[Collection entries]
* * * * *
Every row gives one point. Each table stands for the endless flat space through its points: a line for two points, a plane for three, and so on. The two share one point or none. Which?
(in the rows, 128 means zero)

First, 3 rows:
[[113 131  92 177]
 [153 171 134 137]
 [138 151 115 162]]
Second (2 x 4):
[[128 183 118 148]
 [136 167 120 148]]
They share: [140 159 121 148]

First, 4 rows:
[[102 143 146 125 141 157 155 114]
 [ 97 133 140 117 140 146 155 120]
 [117 173 180 121 160 142 143 124]
 [127 166 156 155 129 185 161 112]]
Second, 3 rows:
[[ 94 143 130 110 132 173 154 101]
 [102 149 135 120 127 167 157 104]
 [126 155 168 154 130 133 144 135]]
They share: no point

First:
[[122 157 105 137 117 110 144 159 112 158  85  94]
 [118 157 111 133 111 115 147 155 115 149  90 102]]
Second:
[[122 156 121 155  99 108 154 157 122 157  81 103]
 [136 150 110 137 111 120 149 140 131 133 105  88]
 [105 158 121 117 101 126 156 145 123 125 107 123]
 [113 159 118 153 101 101 162 160 125 159  84 111]]
They share: [110 157 123 125  99 125 153 147 121 131 100 118]

First (2 x 18):
[[134  94 128 149 145 173 130 114  99 119 125 159 133 147 158 107 155 141]
 [169 109 113 114 135 143 145  69 109 124  80 139 103 182 158 137 135 101]]
Second (3 x 18):
[[123  94 134 120 162 150 116  96 120 111 101 187 142 192 156 125 137  89]
 [126  88 122 122 170 143 116 107 125 106 111 183 140 191 150 126 142  91]
 [161 108 112 152 130 168 166  92  90 121 101 123 100 126 160 101 167 151]]
They share: no point

First:
[[152 121 104 106 112 124 133 124 142 121 148 127 145 116 112  96 128 152
  151 108 164 148 136 133]
 [160 145 128  86 140 124 153 112 118 125 152  99 113 104 124 100 132 148
  123 144 152 160 116 105]]
Second (4 x 24):
[[156 158 143 101 122 108 140  94 125 138 165 117 138 133 114 123 141 146
  153 104 196 140 121 132]
 [177 153 124  74 126 126 125 108 102 155 171 118 117 137  94 112 130 136
  148 106 167 135 118 119]
 [148 140 133  98 139 132 155 104 120 105 125  92 122 109 118  92 139 152
  120 126 163 149 127 104]
 [165 179 158  83 143 126 140  82 101 126 147  93 129 145  90 117 144 134
  147  92 190 116 112 111]]
They share: no point

First (5 x 24):
[[156  87 137  98 113 138  95 111 122 140 116 152 107 145 133 105  94 105
   92  59  96 173 181 126]
 [160 171 146 145 109 147 153  90 148 144  81 121 119 105 177  86 109 138
  141 105 114 143 132 138]
 [142 157 171 182 117 129 181  93 137 131  95 155 124 118 163 111 100 180
  169 103 127 159 126 156]
 [152 123 156 145 119 139 125 126 134 124 111 165  95 117 147 130 129 156
  127 109  98 141 146 140]
 [142  77 144 114 110 120  97 115 123 116 141 172  99 135 110 123 104 130
  103  65  82 166 178 133]]
Second:
[[165 130 144 116 113 146 127 107 149 143  95 150 105 115 152 102 118 131
  118 101 103 143 146 132]
 [148 113 141 145 104 148 105 126 122 123 119 154  96 106 150 132 131 152
  119  93  85 136 152 125]
 [142 143 147 141 130 118 103 122 142  97 107 138 102 130 150 128 143 134
  109 121  75 146 172 149]
 [134  99 129 138  98 129 104  97 143 112 107 164 132 115 142 138 138 164
  117  85  70 150 170 124]]
They share: [158 129 145 129 114 144 117 118 138 131 105 148  98 114 152 114 125 136
 117 103  95 140 150 133]

First:
[[101 149 160 130 136 106 107 157 173 180 139 112 109 135 156 131  98 165
  116 152 167 114 154 137]
 [123 144 172 135 124 148 145 149 123 130 189  97 148  83 134 158 127 163
  117 137 148 143 110 150]
 [125 175 183  83 127 149 153 137 143 116 169  91 159 129 151 165 108 176
  139 170 135 102 146 106]
 [121 176 188  76 121 144 152 134 148 117 164  85 158 136 159 166 107 180
  143 173 134  94 149  98]]
Second:
[[139 194 145 160 180 164 131 199 145 159 182 109 124 109 136 159  55 182
   90 145 153 130 169  97]
 [121 164 153 129 155 138 136 171 148 159 164 112 133 115 142 145  89 176
  107 155 154 127 166 130]
 [138 185 161 131 151 148 122 156 159 137 175 123 122 119 126 155  95 149
  120 147 158 127 129 125]
 [129 170 155 146 170 164 101 149 141 137 162 127 134 137 116 143  93 134
  122 155 151 112 115 129]]
They share: [121 161 158 122 148 136 129 155 151 150 161 118 133 121 136 143 102 161
 118 156 155 124 148 139]

First, 5 rows:
[[111 165 132 123 115 155 151 158 104 125 159 154 121 151 104 132 123 170
   97 186 187 118 141 133]
 [ 86 133 127  93  97 149 187 110 116 134 150 136  78 163 114 131 117 146
  138 154 148  95 143 129]
 [144 149 143  77 146 121 128 175  64 139 117 123 107  87 100 143 116 144
  123 147 127  98 102 155]
 [135 148 117  74 163 152 147 160  79 168 102  97  78  86  97 129  90 142
  116 121 103  97  85 167]
 [123 134 131  67 139 130 154 145  79 150 112 111  78 102 107 138 107 134
  138 126 107  89 103 153]]
Second, 2 rows:
[[110 149 158 115 105 161 180 138  68 165 118 146  74 146  91 104  94 163
  103 173 160 123 138 172]
 [125 149 113  85 135 141 140 143 108 125 148 111 104 126 111 144 109 148
  118 148 140  83 103 127]]
They share: no point

First (4 x 24):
* * * * *
> Directions: Please be sure to repeat every entry exactly.

> Response below:
Every row gives one point. Each table stands for the endless flat space through its points: a line for two points, a plane for three, and so on. The two share one point or none. Which?
(in the rows, 128 means zero)

First, 3 rows:
[[113 131  92 177]
 [153 171 134 137]
 [138 151 115 162]]
Second (2 x 4):
[[128 183 118 148]
 [136 167 120 148]]
They share: [140 159 121 148]

First, 4 rows:
[[102 143 146 125 141 157 155 114]
 [ 97 133 140 117 140 146 155 120]
 [117 173 180 121 160 142 143 124]
 [127 166 156 155 129 185 161 112]]
Second, 3 rows:
[[ 94 143 130 110 132 173 154 101]
 [102 149 135 120 127 167 157 104]
 [126 155 168 154 130 133 144 135]]
They share: no point

First:
[[122 157 105 137 117 110 144 159 112 158  85  94]
 [118 157 111 133 111 115 147 155 115 149  90 102]]
Second:
[[122 156 121 155  99 108 154 157 122 157  81 103]
 [136 150 110 137 111 120 149 140 131 133 105  88]
 [105 158 121 117 101 126 156 145 123 125 107 123]
 [113 159 118 153 101 101 162 160 125 159  84 111]]
They share: [110 157 123 125  99 125 153 147 121 131 100 118]

First (2 x 18):
[[134  94 128 149 145 173 130 114  99 119 125 159 133 147 158 107 155 141]
 [169 109 113 114 135 143 145  69 109 124  80 139 103 182 158 137 135 101]]
Second (3 x 18):
[[123  94 134 120 162 150 116  96 120 111 101 187 142 192 156 125 137  89]
 [126  88 122 122 170 143 116 107 125 106 111 183 140 191 150 126 142  91]
 [161 108 112 152 130 168 166  92  90 121 101 123 100 126 160 101 167 151]]
They share: no point

First:
[[152 121 104 106 112 124 133 124 142 121 148 127 145 116 112  96 128 152
  151 108 164 148 136 133]
 [160 145 128  86 140 124 153 112 118 125 152  99 113 104 124 100 132 148
  123 144 152 160 116 105]]
Second (4 x 24):
[[156 158 143 101 122 108 140  94 125 138 165 117 138 133 114 123 141 146
  153 104 196 140 121 132]
 [177 153 124  74 126 126 125 108 102 155 171 118 117 137  94 112 130 136
  148 106 167 135 118 119]
 [148 140 133  98 139 132 155 104 120 105 125  92 122 109 118  92 139 152
  120 126 163 149 127 104]
 [165 179 158  83 143 126 140  82 101 126 147  93 129 145  90 117 144 134
  147  92 190 116 112 111]]
They share: no point

First (5 x 24):
[[156  87 137  98 113 138  95 111 122 140 116 152 107 145 133 105  94 105
   92  59  96 173 181 126]
 [160 171 146 145 109 147 153  90 148 144  81 121 119 105 177  86 109 138
  141 105 114 143 132 138]
 [142 157 171 182 117 129 181  93 137 131  95 155 124 118 163 111 100 180
  169 103 127 159 126 156]
 [152 123 156 145 119 139 125 126 134 124 111 165  95 117 147 130 129 156
  127 109  98 141 146 140]
 [142  77 144 114 110 120  97 115 123 116 141 172  99 135 110 123 104 130
  103  65  82 166 178 133]]
Second:
[[165 130 144 116 113 146 127 107 149 143  95 150 105 115 152 102 118 131
  118 101 103 143 146 132]
 [148 113 141 145 104 148 105 126 122 123 119 154  96 106 150 132 131 152
  119  93  85 136 152 125]
 [142 143 147 141 130 118 103 122 142  97 107 138 102 130 150 128 143 134
  109 121  75 146 172 149]
 [134  99 129 138  98 129 104  97 143 112 107 164 132 115 142 138 138 164
  117  85  70 150 170 124]]
They share: [158 129 145 129 114 144 117 118 138 131 105 148  98 114 152 114 125 136
 117 103  95 140 150 133]

First:
[[101 149 160 130 136 106 107 157 173 180 139 112 109 135 156 131  98 165
  116 152 167 114 154 137]
 [123 144 172 135 124 148 145 149 123 130 189  97 148  83 134 158 127 163
  117 137 148 143 110 150]
 [125 175 183  83 127 149 153 137 143 116 169  91 159 129 151 165 108 176
  139 170 135 102 146 106]
 [121 176 188  76 121 144 152 134 148 117 164  85 158 136 159 166 107 180
  143 173 134  94 149  98]]
Second:
[[139 194 145 160 180 164 131 199 145 159 182 109 124 109 136 159  55 182
   90 145 153 130 169  97]
 [121 164 153 129 155 138 136 171 148 159 164 112 133 115 142 145  89 176
  107 155 154 127 166 130]
 [138 185 161 131 151 148 122 156 159 137 175 123 122 119 126 155  95 149
  120 147 158 127 129 125]
 [129 170 155 146 170 164 101 149 141 137 162 127 134 137 116 143  93 134
  122 155 151 112 115 129]]
They share: [121 161 158 122 148 136 129 155 151 150 161 118 133 121 136 143 102 161
 118 156 155 124 148 139]

First, 5 rows:
[[111 165 132 123 115 155 151 158 104 125 159 154 121 151 104 132 123 170
   97 186 187 118 141 133]
 [ 86 133 127  93  97 149 187 110 116 134 150 136  78 163 114 131 117 146
  138 154 148  95 143 129]
 [144 149 143  77 146 121 128 175  64 139 117 123 107  87 100 143 116 144
  123 147 127  98 102 155]
 [135 148 117  74 163 152 147 160  79 168 102  97  78  86  97 129  90 142
  116 121 103  97  85 167]
 [123 134 131  67 139 130 154 145  79 150 112 111  78 102 107 138 107 134
  138 126 107  89 103 153]]
Second, 2 rows:
[[110 149 158 115 105 161 180 138  68 165 118 146  74 146  91 104  94 163
  103 173 160 123 138 172]
 [125 149 113  85 135 141 140 143 108 125 148 111 104 126 111 144 109 148
  118 148 140  83 103 127]]
They share: no point

First (4 x 24):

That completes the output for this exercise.